■ **WORK ITEM**
Reproduce exactly, and nothing but, the lines between the one with "123 144 156" and the end of the entries, both ends included.

■ **INFORMATION GIVEN**
Each row is where one point has got to under a steady rotation. How many ticks took it there?
The counts run from 0 to 238.
[132 164 106 118 184 126 137  95 141  91 123  98 169 179 124 160 117 162
 116 151 138 166 122 140 114 100  76 134 105 126 176 165 108 110 147 113
 133 147 142 178 119  86 128 112 157 129 101 138 148  73 122 131 145 159
 101  81 129 166 143 134  96 115 156 133 112 135 148 171 144 150 142]	211
[132 143 130 138 163 107 151 153 111  43 150  96 149 158 123 160 156 143
 108 147 119 190 158 147 110  83 120 141  71 145 141 181 102  84 129 110
 155 136 132 149 115  92 117 127 149 153 100 145 177  78 131 123 121 119
 119 100 129 150 132 126 101 119 110 152 108 126 112 115 117 139 134]	198
[133 159  92 125 166 137 126 118 147  87 127  97 157 183 116 160 131 166
 125  94 135 167 123 168 102 111  86 117 113 103 180 182 147 126 119 146
 152 117 150 132 127  86 145  73 177 144 122 140 159  95 128 128 117 133
  88 110 157 156 140 149  87 101 128 153 116 114 140 170 123 139 121]	155
[133 150 102 126 178 144 128 130 149  82 142  98 146 182 116 160 143 154
 126  87 135 180 141 155  93 105  93 132 114  92 161 177 149 116 134 148
 143 112 146 133 120  81 150  85 180 148 115 145 155  97 128 115 107 140
  80 116 157 160 123 141  93  98 125 152 117 115 128 161 109 142 116]	156
[114 161 142 128 183 159 174 153 136  74 149 126 146 174 128 175 135 153
 123 141 101 162 170 138 130 126 133 130  84 114 148 149 130  95 152 112
 152 127 133 159 108  96 133 102 157 136  67 134 158  63 115 108 121 135
 119 102 119 170 119 140 103  98 130 150 111  89 116 167 105 131 120]	174
[113 188  86 139 180 132 146 136 130  72 107 112 147 168 130 172 128 176
 124 145  77 157 144 134 128 113 111 105 109 139 175 160 132  93  92 145
 159 144 134 144 127  88 104 113 166 124 104 131 167  81 137 153 134 106
 131 116 118 154 122 145  84  87 126 166 112 131 125 168 128 135 145]	143
[112 174 107 126 196 103 156  92 127  78 124 109 154 192 125 150 119 176
  98 167 106 170 143 143 138  85 107 150 102 136 143 152 126 115 115 147
 127 140 140 167 127  79 124 135 162 130  97 108 160  84 106 126 143 143
 103  93 117 155 126 125  95  93 144 142 108 147 118 154 130 138 148]	50
[129 167 119 113 198 119 148 100 140  93 129 103 167 185 129 148 118 151
 126 163 138 172 138 130 113  92  94 153 101 134 147 160 114 112 120 147
 136 159 143 164 125  79 118 140 156 132  91 131 139  80 129 136 136 166
  82  85 134 162 133 109  94 111 147 140  99 137 138 154 123 152 162]	216
[125 165  99 123 168  99 143 163 104  56 138  99 160 155 116 168 164 158
 133 136 124 182 151 135 113  96 112 153  93 151 133 178 105  89 138 128
 142 133 123 157 119  89 131 131 169 146  93 136 166  96 146 129 113 149
 116  81 120 142 122 117  88 113 124 161 104 118 115 148 140 130 142]	26
[112 173 113 118 179 117 156 129 127 100 122 117 168 182 122 142 131 157
 145 144 141 151 121 156 115 135  93 130  94 130 149 180 133 116 125 120
 161 151 139 164 127 102 132  96 163 133  89 140 159  74 130 135 113 155
  99  70 107 172 157 126  76 111 134 134  98  99 121 176 123 134 148]	182
[113 144 125 116 188 149 146 118 160 101 123 130 150 188 128 152 126 143
 169 127 132 150 149 164 100 135 106 120 105 121 168 172 125 106 134 105
 164 150 135 142 124  97 126  91 163 152  99 127 144  77 140 131 108 150
  88 100 131 163 150 149  64  87 126 146  95 107 117 183 114 142 121]	98
[110 171 128 115 179 116 166 147 131 100 136 118 165 179 125 146 140 155
 143 139 136 159 132 141 114 130 101 139  86 123 129 168 133 111 138 120
 156 140 137 170 123  98 142 105 158 139  83 143 148  67 131 126 106 164
 103  67 104 183 145 119  86 118 130 140  98  87 115 172 118 134 144]	181
[115 190 103 130 185 131 159 156 124  79 129 100 160 164 123 161 142 163
 122 140 109 172 134 117 126 108 114 118  91 121 148 167 143 103  99 168
 164 133 146 147 128  77 122 124 161 114  92 156 157  71 144 140 121 145
 107 100 113 181 130 104  95 119 134 156 110  96 127 151 116 138 166]	61
[132 148 114 124 181 130 142 133 141  78 154  90 155 180 113 153 151 148
 121  96 137 187 143 151  97  95 102 149 102  91 140 172 148 125 130 150
 137 100 148 131 115  73 152  93 179 149 111 143 154  93 119 106 107 147
  74 105 158 167 120 121 101 111 121 148 113 105 116 143 105 137 121]	157
[138 145 112 131 162 145 130 160 123  50 140  93 146 151 121 191 161 151
 128 126 105 179 159 131  95  97 108 131  95 131 173 178  98  77 158 104
 144 126 131 139 112  92 122 104 162 142  99 151 169  89 143 126 122 131
 131 117 149 145 115 150 102 106 123 166 120 123 134 154 132 145 119]	116
[134 173 123 125 156 149 150 123 118  60 134  93 181 170 125 147 109 183
 100 157 125 161 146 146 137 127 119 129  75 127 162 156 129  90 127 129
 150 147 132 156 113 109 132 102 158 125  77 127 190  71  98 125 149 104
 119  95 116 135 126 151  98 105 141 146 114 113 135 150 119 134 144]	85
[116 157 134 133 177 175 162 140 143  70 137 123 147 177 131 173 129 159
 125 137  93 156 171 144 127 129 134 124  98 117 162 145 134  85 150 111
 155 133 136 149 109 103 127  97 170 132  75 123 161  69 115 110 128 120
 125 122 122 156 118 159  91  84 127 150 117 100 122 175 111 135 116]	173
[132 145 116 129 179 117 151 129 127  58 156  98 151 185 115 143 143 164
 104 115 129 190 164 162 119  93 117 159  93 111 125 168 145 114 134 143
 137 107 138 141 119  86 146 103 171 156 101 117 171  94  98  97 118 127
  94 103 141 145 115 140  98 103 125 148 112 118 102 130 107 126 117]	77
[125 163  93 121 176 106 140 166 116  57 144 100 152 159 119 173 168 158
 142 127 116 181 165 145 105 100 116 152 101 148 139 174 109  88 148 120
 143 134 119 145 120  86 132 123 174 156  95 122 161 104 142 126 108 144
 119  90 133 134 114 130  84 104 124 167 107 117 108 166 140 124 123]	25
[128 161 140 124 176 175 162 153 136  71 153 104 163 169 133 172 135 156
 127 133 111 168 174 125 124 127 137 141  85 107 148 147 126  86 156 116
 151 133 138 154 102 100 137 111 157 139  64 137 160  70 114 105 126 135
 110 108 130 158 110 137 105 101 131 155 114  89 131 159 104 137 125]	88
[124 154 130 130 179 122 150 121 136  88 140  94 162 169 120 161 132 144
  97 141 132 184 121 133 108  76  80 139  94 118 166 174 105 106 143 110
 137 136 148 167 124  84 129 113 149 130 102 163 148  66 123 129 137 158
 101  87 138 182 147 119 109 128 141 129 114 126 142 142 124 159 141]	124
[118 184  91 133 174 152 146 139 140  92 111 103 156 167 131 163 130 161
 141 119 105 156 129 138 109 125 101 100 107 121 184 172 142 109  96 154
 169 136 144 135 128  85 117  91 171 119 110 153 165  80 148 144 117 125
 107 121 132 167 134 136  81  99 126 156 115 110 141 172 121 147 145]	63
[125 153 111 118 200 138 133  77 158  89 121 117 151 192 129 151 116 152
 130 148 118 167 152 155 113  89  97 139 115 124 172 157 118 113 126 137
 130 148 134 147 125  77 118 119 172 141 109 106 142  94 126 126 137 141
  88 113 149 152 125 150  81  80 141 149 100 154 129 167 125 155 133]	132
[132 163 101 133 157  95 137 152  96  49 132  88 163 153 120 160 145 163
 111 149 123 182 145 145 114  95 104 136  76 161 154 181 102  82 115 118
 155 147 124 151 122  96 120 118 152 140  96 142 182  85 135 141 130 122
 127  94 119 141 138 132  94 116 129 152 109 127 123 129 134 135 148]	113
[126 161 105 113 177 102 133 119 129  81 124 105 175 181 119 131 137 151
 151 140 157 163 135 166  99 126 101 137  92 143 149 189 120 115 106 134
 163 159 134 143 130  91 128 108 159 148 101 131 165  94 140 145 109 137
  82  71 123 144 156 127  67 113 122 148  87 119 114 151 127 137 156]	188
[127 153 114 120 206 150 138 108 162  79 131 112 149 178 137 163 136 142
 156 144 108 171 170 133 103  98 115 146 113 127 165 150 115 107 123 148
 141 146 139 133 121  69 116 135 169 142  96 112 137 102 148 128 124 152
  81 118 154 149 113 132  83  85 134 169 100 139 129 162 115 155 136]	219
[104 146 108 126 190 109 146 110 139  87 116 135 142 192 124 145 126 153
 141 147 112 151 144 179 114 122 108 123 102 148 164 168 115 108 124  99
 158 152 130 151 133 100 120  99 162 153 113 110 151  84 133 133 119 131
 106  87 110 155 156 154  63  79 120 145  88 137 103 174 129 135 126]	17
[110 160 146 122 187 137 173 139 142 101 137 125 162 176 127 145 135 139
 142 144 137 166 140 141 109 123 113 131  79 115 142 173 130 112 136 115
 165 139 146 165 120  94 132 108 151 133  82 147 150  58 134 124 115 166
  94  80 114 190 149 116  88 116 129 136  99  90 121 153 106 144 145]	95
[129 158 112 114 205 145 132  91 156  84 122 111 157 183 133 158 117 151
 150 146 121 160 156 138 109 104 105 135 116 128 177 159 118 107 122 142
 137 157 134 145 124  73 110 124 169 129 101 116 142  99 143 138 133 144
  82 117 150 143 127 138  75  84 139 163 102 145 135 167 125 156 144]	218
[122 147 116 131 189 118 147  71 145  85 124 117 142 195 119 152 114 159
  97 154 114 172 127 159 118  82  89 134  98 128 170 162 120 114 117 121
 135 143 140 160 133  81 119 111 159 137 119 122 154  77 105 129 146 136
  98 102 136 165 140 147  94  96 149 133 106 157 125 150 126 154 135]	45
[115 190  93 136 174 128 147 143 136  86 110 100 164 160 124 161 132 167
 122 134 109 160 118 130 123 119 103 101  94 126 163 170 142 105  87 165
 166 141 141 146 127  80 120 106 165 118 105 163 166  74 145 148 128 129
 111 111 120 174 137 115  85 109 135 155 115 108 136 161 123 140 163]	62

■ **COMPLETED EXERCISE**
  82  71 123 144 156 127  67 113 122 148  87 119 114 151 127 137 156]	188
[127 153 114 120 206 150 138 108 162  79 131 112 149 178 137 163 136 142
 156 144 108 171 170 133 103  98 115 146 113 127 165 150 115 107 123 148
 141 146 139 133 121  69 116 135 169 142  96 112 137 102 148 128 124 152
  81 118 154 149 113 132  83  85 134 169 100 139 129 162 115 155 136]	219
[104 146 108 126 190 109 146 110 139  87 116 135 142 192 124 145 126 153
 141 147 112 151 144 179 114 122 108 123 102 148 164 168 115 108 124  99
 158 152 130 151 133 100 120  99 162 153 113 110 151  84 133 133 119 131
 106  87 110 155 156 154  63  79 120 145  88 137 103 174 129 135 126]	17
[110 160 146 122 187 137 173 139 142 101 137 125 162 176 127 145 135 139
 142 144 137 166 140 141 109 123 113 131  79 115 142 173 130 112 136 115
 165 139 146 165 120  94 132 108 151 133  82 147 150  58 134 124 115 166
  94  80 114 190 149 116  88 116 129 136  99  90 121 153 106 144 145]	95
[129 158 112 114 205 145 132  91 156  84 122 111 157 183 133 158 117 151
 150 146 121 160 156 138 109 104 105 135 116 128 177 159 118 107 122 142
 137 157 134 145 124  73 110 124 169 129 101 116 142  99 143 138 133 144
  82 117 150 143 127 138  75  84 139 163 102 145 135 167 125 156 144]	218
[122 147 116 131 189 118 147  71 145  85 124 117 142 195 119 152 114 159
  97 154 114 172 127 159 118  82  89 134  98 128 170 162 120 114 117 121
 135 143 140 160 133  81 119 111 159 137 119 122 154  77 105 129 146 136
  98 102 136 165 140 147  94  96 149 133 106 157 125 150 126 154 135]	45
[115 190  93 136 174 128 147 143 136  86 110 100 164 160 124 161 132 167
 122 134 109 160 118 130 123 119 103 101  94 126 163 170 142 105  87 165
 166 141 141 146 127  80 120 106 165 118 105 163 166  74 145 148 128 129
 111 111 120 174 137 115  85 109 135 155 115 108 136 161 123 140 163]	62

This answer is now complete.